(Stored items from a collection)

__________

Here is a tiny trained network, its code and every weight. The questions are about switching its units off for an input and a target symbol, where a switched-off unit gives its printed mean instead of its output.

import numpy as np


def w(rows, s, z=0):
    codes = np.array(rows[::2]) - 128.0
    scale = np.full(codes.shape[1], s)
    scale[-1] = z or s
    return codes * scale


def f(y):
    return np.maximum(y, 0)


def softmax(a):
    e = np.exp(a - a.max(-1, keepdims=True))
    return e / e.sum(-1, keepdims=True)


def log_softmax(a):
    a = a - a.max(-1, keepdims=True)
    return a - np.log(np.exp(a).sum(-1, keepdims=True))


def net(x, mask):
    ids = ['αβγεζθλμστ'.index(c) for c in x.split()]
    T = len(ids)
    res = E[ids] + P[:T]
    r = res
    for j in range(3):
        rows = slice(3 * j, 3 * j + 3)
        q, k, v = (r @ M[0][rows].T for M in (Q, K, V))
        z = softmax(np.where(np.tri(T) > 0, q @ k.T / 3**0.5, -1e9)) @ v
        o = O[0][rows]
        res = res + np.where(mask[j], z, o[:, -1]) @ o[:, :-1]
    y = f(res @ A[0][:, :-1].T + A[0][:, -1])
    res = res + np.where(mask[3:7], y, B[0][:, -1]) @ B[0][:, :-1]
    return log_softmax(res[-1] @ U[:, :-1].T + U[:, -1])


Q, K, V, O, A, B = {}, {}, {}, {}, {}, {}
E = w([
[140,202,204,92,172],'α',
[197,90,198,188,78],'β',
[107,201,76,129,167],'γ',
[116,71,86,11,56],'ε',
[228,185,98,154,175],'ζ',
[42,135,190,144,39],'θ',
[53,223,122,103,168],'λ',
[151,121,125,141,166],'μ',
[168,187,91,132,91],'σ',
[95,140,171,123,228],'τ',
],0.012)
P = w([
[70,78,70,253,118],'0',
[183,240,163,57,129],'1',
[180,227,173,42,133],'2',
[174,224,160,24,138],'3',
[185,225,157,15,145],'4',
[171,222,162,11,145],'5',
[181,231,144,25,137],'6',
[196,226,151,17,145],'7',
[183,235,165,13,142],'8',
[205,238,153,15,140],'9',
],0.0057)
Q[0] = w([
[125,66,143,186,66],'head 1',
[98,39,108,89,52],'head 1',
[132,94,93,165,138],'head 1',
[130,75,148,146,78],'head 2',
[192,248,119,121,189],'head 2',
[89,207,132,103,152],'head 2',
[99,96,130,153,117],'head 3',
[153,169,134,101,147],'head 3',
[163,192,139,90,157],'head 3',
],0.015)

__________

TASK REQUIREMENTS
Copy all of the entries above exactly as shown.

SOLUTION FOR THIS TASK
Here is a tiny trained network, its code and every weight. The questions are about switching its units off for an input and a target symbol, where a switched-off unit gives its printed mean instead of its output.

import numpy as np


def w(rows, s, z=0):
    codes = np.array(rows[::2]) - 128.0
    scale = np.full(codes.shape[1], s)
    scale[-1] = z or s
    return codes * scale


def f(y):
    return np.maximum(y, 0)


def softmax(a):
    e = np.exp(a - a.max(-1, keepdims=True))
    return e / e.sum(-1, keepdims=True)


def log_softmax(a):
    a = a - a.max(-1, keepdims=True)
    return a - np.log(np.exp(a).sum(-1, keepdims=True))


def net(x, mask):
    ids = ['αβγεζθλμστ'.index(c) for c in x.split()]
    T = len(ids)
    res = E[ids] + P[:T]
    r = res
    for j in range(3):
        rows = slice(3 * j, 3 * j + 3)
        q, k, v = (r @ M[0][rows].T for M in (Q, K, V))
        z = softmax(np.where(np.tri(T) > 0, q @ k.T / 3**0.5, -1e9)) @ v
        o = O[0][rows]
        res = res + np.where(mask[j], z, o[:, -1]) @ o[:, :-1]
    y = f(res @ A[0][:, :-1].T + A[0][:, -1])
    res = res + np.where(mask[3:7], y, B[0][:, -1]) @ B[0][:, :-1]
    return log_softmax(res[-1] @ U[:, :-1].T + U[:, -1])


Q, K, V, O, A, B = {}, {}, {}, {}, {}, {}
E = w([
[140,202,204,92,172],'α',
[197,90,198,188,78],'β',
[107,201,76,129,167],'γ',
[116,71,86,11,56],'ε',
[228,185,98,154,175],'ζ',
[42,135,190,144,39],'θ',
[53,223,122,103,168],'λ',
[151,121,125,141,166],'μ',
[168,187,91,132,91],'σ',
[95,140,171,123,228],'τ',
],0.012)
P = w([
[70,78,70,253,118],'0',
[183,240,163,57,129],'1',
[180,227,173,42,133],'2',
[174,224,160,24,138],'3',
[185,225,157,15,145],'4',
[171,222,162,11,145],'5',
[181,231,144,25,137],'6',
[196,226,151,17,145],'7',
[183,235,165,13,142],'8',
[205,238,153,15,140],'9',
],0.0057)
Q[0] = w([
[125,66,143,186,66],'head 1',
[98,39,108,89,52],'head 1',
[132,94,93,165,138],'head 1',
[130,75,148,146,78],'head 2',
[192,248,119,121,189],'head 2',
[89,207,132,103,152],'head 2',
[99,96,130,153,117],'head 3',
[153,169,134,101,147],'head 3',
[163,192,139,90,157],'head 3',
],0.015)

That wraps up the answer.